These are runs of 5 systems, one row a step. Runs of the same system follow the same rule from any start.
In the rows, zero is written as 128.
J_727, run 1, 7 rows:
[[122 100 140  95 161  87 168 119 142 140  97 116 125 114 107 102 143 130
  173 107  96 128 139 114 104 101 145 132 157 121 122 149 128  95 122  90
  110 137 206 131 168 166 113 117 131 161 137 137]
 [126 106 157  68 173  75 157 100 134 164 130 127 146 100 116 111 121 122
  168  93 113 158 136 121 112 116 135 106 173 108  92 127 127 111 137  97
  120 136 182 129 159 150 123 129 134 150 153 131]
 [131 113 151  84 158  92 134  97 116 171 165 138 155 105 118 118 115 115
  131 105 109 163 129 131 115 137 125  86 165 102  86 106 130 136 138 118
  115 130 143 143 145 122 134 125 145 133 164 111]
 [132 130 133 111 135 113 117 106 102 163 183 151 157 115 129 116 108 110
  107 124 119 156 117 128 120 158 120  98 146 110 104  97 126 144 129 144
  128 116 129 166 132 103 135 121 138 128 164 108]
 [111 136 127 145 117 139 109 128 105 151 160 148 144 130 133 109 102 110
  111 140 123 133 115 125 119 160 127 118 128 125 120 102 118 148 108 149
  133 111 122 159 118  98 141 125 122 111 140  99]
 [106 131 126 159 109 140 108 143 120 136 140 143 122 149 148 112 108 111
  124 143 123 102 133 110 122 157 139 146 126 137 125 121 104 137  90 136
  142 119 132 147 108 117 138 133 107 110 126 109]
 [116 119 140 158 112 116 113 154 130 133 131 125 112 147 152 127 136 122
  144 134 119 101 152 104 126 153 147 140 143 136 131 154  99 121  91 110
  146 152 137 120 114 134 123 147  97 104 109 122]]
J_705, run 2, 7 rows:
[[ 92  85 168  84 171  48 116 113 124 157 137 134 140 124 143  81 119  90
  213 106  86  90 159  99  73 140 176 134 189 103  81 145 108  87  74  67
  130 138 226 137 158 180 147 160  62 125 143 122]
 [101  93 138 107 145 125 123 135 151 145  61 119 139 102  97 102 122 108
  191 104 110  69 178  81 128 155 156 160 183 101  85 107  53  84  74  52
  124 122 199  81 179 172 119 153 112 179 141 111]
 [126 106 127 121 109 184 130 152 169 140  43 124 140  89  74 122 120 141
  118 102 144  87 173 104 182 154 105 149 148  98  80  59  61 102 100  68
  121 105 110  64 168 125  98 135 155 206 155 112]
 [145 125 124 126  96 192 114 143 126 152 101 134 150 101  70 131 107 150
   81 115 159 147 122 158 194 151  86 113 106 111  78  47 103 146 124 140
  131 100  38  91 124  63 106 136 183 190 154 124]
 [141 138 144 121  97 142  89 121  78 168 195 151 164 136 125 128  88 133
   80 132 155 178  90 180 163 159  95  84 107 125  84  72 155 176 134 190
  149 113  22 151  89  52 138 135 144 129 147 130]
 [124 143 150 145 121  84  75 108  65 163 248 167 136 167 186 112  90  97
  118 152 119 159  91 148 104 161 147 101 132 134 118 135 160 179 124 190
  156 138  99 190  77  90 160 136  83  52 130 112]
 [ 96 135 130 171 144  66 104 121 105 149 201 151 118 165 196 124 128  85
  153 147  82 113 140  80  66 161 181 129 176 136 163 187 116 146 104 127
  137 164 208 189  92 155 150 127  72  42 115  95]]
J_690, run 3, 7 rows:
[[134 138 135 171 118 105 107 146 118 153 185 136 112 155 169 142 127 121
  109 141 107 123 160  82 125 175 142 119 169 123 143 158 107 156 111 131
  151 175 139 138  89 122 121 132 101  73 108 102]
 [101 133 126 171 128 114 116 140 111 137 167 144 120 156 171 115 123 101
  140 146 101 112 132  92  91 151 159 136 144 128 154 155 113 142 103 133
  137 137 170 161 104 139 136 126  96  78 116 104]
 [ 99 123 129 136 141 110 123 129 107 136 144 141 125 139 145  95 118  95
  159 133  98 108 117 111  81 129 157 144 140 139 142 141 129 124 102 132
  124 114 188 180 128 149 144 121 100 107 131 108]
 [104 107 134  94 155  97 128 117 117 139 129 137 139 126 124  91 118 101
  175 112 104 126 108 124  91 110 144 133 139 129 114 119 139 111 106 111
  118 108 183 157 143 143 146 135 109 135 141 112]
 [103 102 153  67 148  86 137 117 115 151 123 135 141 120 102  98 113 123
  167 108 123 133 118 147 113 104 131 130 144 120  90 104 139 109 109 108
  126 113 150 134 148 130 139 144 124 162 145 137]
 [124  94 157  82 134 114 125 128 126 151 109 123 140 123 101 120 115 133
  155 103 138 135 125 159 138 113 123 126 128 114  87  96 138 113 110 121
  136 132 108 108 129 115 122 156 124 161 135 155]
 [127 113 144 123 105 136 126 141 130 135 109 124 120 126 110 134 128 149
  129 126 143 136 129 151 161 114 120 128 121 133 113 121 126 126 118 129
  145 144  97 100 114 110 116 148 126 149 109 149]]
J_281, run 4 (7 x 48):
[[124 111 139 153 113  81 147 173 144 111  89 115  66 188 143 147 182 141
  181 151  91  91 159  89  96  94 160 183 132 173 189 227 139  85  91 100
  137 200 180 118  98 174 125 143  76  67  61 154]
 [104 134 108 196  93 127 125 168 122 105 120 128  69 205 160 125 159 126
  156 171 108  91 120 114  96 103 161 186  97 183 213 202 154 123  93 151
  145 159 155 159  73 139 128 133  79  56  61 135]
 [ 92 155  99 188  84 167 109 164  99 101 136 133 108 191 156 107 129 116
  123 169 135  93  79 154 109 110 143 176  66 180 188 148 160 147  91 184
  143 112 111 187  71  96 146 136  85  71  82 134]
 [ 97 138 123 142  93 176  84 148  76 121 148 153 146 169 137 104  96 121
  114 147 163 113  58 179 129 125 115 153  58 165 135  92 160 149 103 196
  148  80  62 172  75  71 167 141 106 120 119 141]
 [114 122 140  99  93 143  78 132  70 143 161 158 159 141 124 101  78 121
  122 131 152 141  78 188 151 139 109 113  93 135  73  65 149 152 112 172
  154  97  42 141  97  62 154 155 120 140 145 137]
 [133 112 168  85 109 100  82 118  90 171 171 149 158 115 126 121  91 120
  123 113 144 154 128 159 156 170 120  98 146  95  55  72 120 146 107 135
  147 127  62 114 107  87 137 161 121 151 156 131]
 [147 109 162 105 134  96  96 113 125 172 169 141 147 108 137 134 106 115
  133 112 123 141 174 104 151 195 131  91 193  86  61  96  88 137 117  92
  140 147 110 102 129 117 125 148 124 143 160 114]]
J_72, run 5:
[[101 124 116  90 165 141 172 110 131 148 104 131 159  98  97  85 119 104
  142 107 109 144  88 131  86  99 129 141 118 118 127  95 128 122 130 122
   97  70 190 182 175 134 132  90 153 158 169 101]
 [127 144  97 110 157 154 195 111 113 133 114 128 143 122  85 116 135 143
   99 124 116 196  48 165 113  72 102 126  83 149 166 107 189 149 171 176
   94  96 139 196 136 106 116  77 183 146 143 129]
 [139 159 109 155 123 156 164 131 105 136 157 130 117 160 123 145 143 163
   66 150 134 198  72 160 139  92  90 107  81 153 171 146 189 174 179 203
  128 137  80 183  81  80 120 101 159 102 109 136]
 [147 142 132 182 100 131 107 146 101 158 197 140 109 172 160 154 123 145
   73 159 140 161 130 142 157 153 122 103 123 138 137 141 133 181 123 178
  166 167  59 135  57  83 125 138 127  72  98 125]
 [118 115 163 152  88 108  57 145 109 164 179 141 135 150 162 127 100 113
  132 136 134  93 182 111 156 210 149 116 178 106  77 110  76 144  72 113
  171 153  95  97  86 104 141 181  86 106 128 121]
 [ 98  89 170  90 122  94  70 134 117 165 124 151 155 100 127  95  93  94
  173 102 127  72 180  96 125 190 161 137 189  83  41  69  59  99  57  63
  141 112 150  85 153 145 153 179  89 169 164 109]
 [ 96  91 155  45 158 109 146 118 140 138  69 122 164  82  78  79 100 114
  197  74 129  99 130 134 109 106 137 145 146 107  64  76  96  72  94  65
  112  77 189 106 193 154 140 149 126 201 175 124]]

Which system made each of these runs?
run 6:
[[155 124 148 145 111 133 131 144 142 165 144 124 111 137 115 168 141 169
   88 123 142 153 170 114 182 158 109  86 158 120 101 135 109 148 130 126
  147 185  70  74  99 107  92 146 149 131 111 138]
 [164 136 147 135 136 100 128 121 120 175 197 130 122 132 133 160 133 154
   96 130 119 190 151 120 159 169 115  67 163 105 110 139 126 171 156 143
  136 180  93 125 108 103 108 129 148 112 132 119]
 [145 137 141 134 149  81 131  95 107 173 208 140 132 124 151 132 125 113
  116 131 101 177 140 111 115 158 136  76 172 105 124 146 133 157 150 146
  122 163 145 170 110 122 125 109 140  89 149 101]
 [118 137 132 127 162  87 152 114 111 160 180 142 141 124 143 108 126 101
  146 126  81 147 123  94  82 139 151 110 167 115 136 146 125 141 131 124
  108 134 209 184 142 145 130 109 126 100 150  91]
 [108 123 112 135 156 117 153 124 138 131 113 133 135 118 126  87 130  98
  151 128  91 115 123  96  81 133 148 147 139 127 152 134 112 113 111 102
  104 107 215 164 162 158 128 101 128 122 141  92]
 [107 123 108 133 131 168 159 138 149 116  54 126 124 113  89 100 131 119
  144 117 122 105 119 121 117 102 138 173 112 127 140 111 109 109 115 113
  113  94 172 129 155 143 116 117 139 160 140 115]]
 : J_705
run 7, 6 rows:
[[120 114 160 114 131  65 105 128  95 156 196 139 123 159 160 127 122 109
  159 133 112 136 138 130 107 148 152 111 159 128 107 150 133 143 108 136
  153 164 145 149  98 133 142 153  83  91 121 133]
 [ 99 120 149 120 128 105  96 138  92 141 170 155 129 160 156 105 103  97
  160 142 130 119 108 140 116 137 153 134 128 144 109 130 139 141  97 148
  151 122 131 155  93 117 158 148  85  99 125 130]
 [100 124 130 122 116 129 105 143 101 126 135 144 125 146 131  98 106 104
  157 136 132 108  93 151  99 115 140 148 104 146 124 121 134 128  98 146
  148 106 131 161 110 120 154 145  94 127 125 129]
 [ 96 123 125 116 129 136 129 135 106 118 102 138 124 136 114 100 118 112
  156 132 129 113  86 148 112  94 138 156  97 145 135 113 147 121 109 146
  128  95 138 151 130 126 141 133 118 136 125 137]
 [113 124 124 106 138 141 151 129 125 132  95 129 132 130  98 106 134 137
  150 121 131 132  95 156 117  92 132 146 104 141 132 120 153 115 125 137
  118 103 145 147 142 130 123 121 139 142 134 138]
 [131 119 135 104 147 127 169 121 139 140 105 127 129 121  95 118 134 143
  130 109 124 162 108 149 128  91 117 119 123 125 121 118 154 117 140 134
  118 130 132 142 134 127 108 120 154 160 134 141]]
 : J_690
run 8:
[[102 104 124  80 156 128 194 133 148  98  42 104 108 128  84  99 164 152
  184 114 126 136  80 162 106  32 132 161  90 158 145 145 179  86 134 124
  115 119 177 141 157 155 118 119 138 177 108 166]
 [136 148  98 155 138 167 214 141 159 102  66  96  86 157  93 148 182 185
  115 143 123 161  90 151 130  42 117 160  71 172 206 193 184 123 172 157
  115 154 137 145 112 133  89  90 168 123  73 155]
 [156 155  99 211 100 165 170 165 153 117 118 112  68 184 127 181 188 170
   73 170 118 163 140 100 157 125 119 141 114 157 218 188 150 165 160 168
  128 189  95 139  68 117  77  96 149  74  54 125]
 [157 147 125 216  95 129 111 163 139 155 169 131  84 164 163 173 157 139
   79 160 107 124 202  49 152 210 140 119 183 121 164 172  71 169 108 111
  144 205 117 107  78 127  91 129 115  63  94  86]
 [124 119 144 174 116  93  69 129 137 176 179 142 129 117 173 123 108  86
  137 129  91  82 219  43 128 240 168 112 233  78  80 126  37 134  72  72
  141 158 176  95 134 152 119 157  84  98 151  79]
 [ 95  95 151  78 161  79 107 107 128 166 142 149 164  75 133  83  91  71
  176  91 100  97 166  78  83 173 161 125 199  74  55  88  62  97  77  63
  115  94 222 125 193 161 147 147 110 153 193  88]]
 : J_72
* * * * * * *
• What to work on: Only a number is expected here: how many lines of the records above contain "system".

• The completed task: 2